PROBLEM DESCRIPTION -
Every record must be copied out exactly.

SOURCE RECORDS -
════════════════════

Each row of a before or after table is a point. One or more steps were done to the points. Then noise was added and the rows were shuffled. The steps act on columns, c1 being the first. Write out the steps. A step turns or swaps two columns, mirrors them in a line or flattens them onto one, adds a multiple of one to another, or multiplies or shifts one. Angles are multiples of 10 degrees, from the lower column toward the higher: turns from -170 to 170, lines from 10 to 170 but not 90. Use the fewest steps. Two steps may share a column if one is a turn and the other turns, adds or multiplies; they go together, in the order done. Otherwise the lowest column goes first.
In the rows, zero is written as 128.

Before (8 x 2):
[[151 157]
 [112 163]
 [136  98]
 [115 148]
 [ 94 100]
 [161 105]
 [112 133]
 [ 74 128]]
After (8 x 2):
[[108 139]
 [ 98 150]
 [108 124]
 [133 167]
 [ 83 102]
 [113  84]
 [149 108]
 [171 121]]
Steps: turn c1 and c2 by 30 degrees

Before (14 x 4):
[[139 146 170 117]
 [176 168 108  95]
 [151 118 152 146]
 [150 145 175  94]
 [197 104 164 128]
 [111 142 185 153]
 [149 150 115 135]
 [140 155  95 118]
 [145 176 118 133]
 [120 151 143  87]
 [118 104 112 116]
 [149 127 162 116]
 [169 147 124 140]
 [155 148 135 118]]
After (14 x 4):
[[118 145 121 101]
 [115 149 152 105]
 [ 96 146  84  77]
 [142 137 111  86]
 [ 94 174 152 105]
 [148 136 151 107]
 [135 159  89 110]
 [ 86 151 123 134]
 [126 130 173  58]
 [137 136 106 109]
 [116  99 128 138]
 [117 167 151 120]
 [153 177 162 144]
 [122 128  85 119]]
Steps: turn c1 and c4 by -90 degrees; turn c2 and c3 by -40 degrees

Before (11 x 9):
[[135  97 112 107 118 115 133 137 116]
 [ 93 103 114 136 112 143 150 125 137]
 [120 125 129 101 117 131 150 153 146]
 [136 119 135 197 104 120 138 148 100]
 [ 85 108 136 141 136 119 152 121 123]
 [ 80 128 105 122 159 126 142 163 131]
 [133 106 125 107 139 147 146 164  99]
 [102  78 177 137 167 142 107 124 120]
 [156  73 124 112 167 130 173 112  99]
 [ 76 140 157 140 105 135 112 113 116]
 [116 106 114 176 169 142 123 103 163]]
After (11 x 9):
[[159  88 144 138 132  94 154 120 124]
 [126 121 102 125 105 126 151 142 143]
 [141 111 196 135 112 126 136 156  96]
 [118  83 105 127  90 108 145 128 100]
 [119  20 112 121 135 141 169  88  98]
 [134  81 138 116 132  93 152 143 135]
 [134  63 108 112 121 137 132 139 116]
 [112  86 176 113 145 126 125  85 164]
 [154 127 123 106  90  91 142 100 131]
 [153 152 139 157 147  74 114 146 117]
 [132  30 139 178 125  93 108  86 118]]
Steps: add 0.5 times c9 to c1; turn c1 and c6 by 120 degrees; multiply c2 by 2; swap c3 and c4; mirror c5 and c8 in the line at 130 degrees

Before (13 x 12):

════════════════════

PROBLEM SOLUTION -
Each row of a before or after table is a point. One or more steps were done to the points. Then noise was added and the rows were shuffled. The steps act on columns, c1 being the first. Write out the steps. A step turns or swaps two columns, mirrors them in a line or flattens them onto one, adds a multiple of one to another, or multiplies or shifts one. Angles are multiples of 10 degrees, from the lower column toward the higher: turns from -170 to 170, lines from 10 to 170 but not 90. Use the fewest steps. Two steps may share a column if one is a turn and the other turns, adds or multiplies; they go together, in the order done. Otherwise the lowest column goes first.
In the rows, zero is written as 128.

Before (8 x 2):
[[151 157]
 [112 163]
 [136  98]
 [115 148]
 [ 94 100]
 [161 105]
 [112 133]
 [ 74 128]]
After (8 x 2):
[[108 139]
 [ 98 150]
 [108 124]
 [133 167]
 [ 83 102]
 [113  84]
 [149 108]
 [171 121]]
Steps: turn c1 and c2 by 30 degrees

Before (14 x 4):
[[139 146 170 117]
 [176 168 108  95]
 [151 118 152 146]
 [150 145 175  94]
 [197 104 164 128]
 [111 142 185 153]
 [149 150 115 135]
 [140 155  95 118]
 [145 176 118 133]
 [120 151 143  87]
 [118 104 112 116]
 [149 127 162 116]
 [169 147 124 140]
 [155 148 135 118]]
After (14 x 4):
[[118 145 121 101]
 [115 149 152 105]
 [ 96 146  84  77]
 [142 137 111  86]
 [ 94 174 152 105]
 [148 136 151 107]
 [135 159  89 110]
 [ 86 151 123 134]
 [126 130 173  58]
 [137 136 106 109]
 [116  99 128 138]
 [117 167 151 120]
 [153 177 162 144]
 [122 128  85 119]]
Steps: turn c1 and c4 by -90 degrees; turn c2 and c3 by -40 degrees

Before (11 x 9):
[[135  97 112 107 118 115 133 137 116]
 [ 93 103 114 136 112 143 150 125 137]
 [120 125 129 101 117 131 150 153 146]
 [136 119 135 197 104 120 138 148 100]
 [ 85 108 136 141 136 119 152 121 123]
 [ 80 128 105 122 159 126 142 163 131]
 [133 106 125 107 139 147 146 164  99]
 [102  78 177 137 167 142 107 124 120]
 [156  73 124 112 167 130 173 112  99]
 [ 76 140 157 140 105 135 112 113 116]
 [116 106 114 176 169 142 123 103 163]]
After (11 x 9):
[[159  88 144 138 132  94 154 120 124]
 [126 121 102 125 105 126 151 142 143]
 [141 111 196 135 112 126 136 156  96]
 [118  83 105 127  90 108 145 128 100]
 [119  20 112 121 135 141 169  88  98]
 [134  81 138 116 132  93 152 143 135]
 [134  63 108 112 121 137 132 139 116]
 [112  86 176 113 145 126 125  85 164]
 [154 127 123 106  90  91 142 100 131]
 [153 152 139 157 147  74 114 146 117]
 [132  30 139 178 125  93 108  86 118]]
Steps: add 0.5 times c9 to c1; turn c1 and c6 by 120 degrees; multiply c2 by 2; swap c3 and c4; mirror c5 and c8 in the line at 130 degrees

Before (13 x 12):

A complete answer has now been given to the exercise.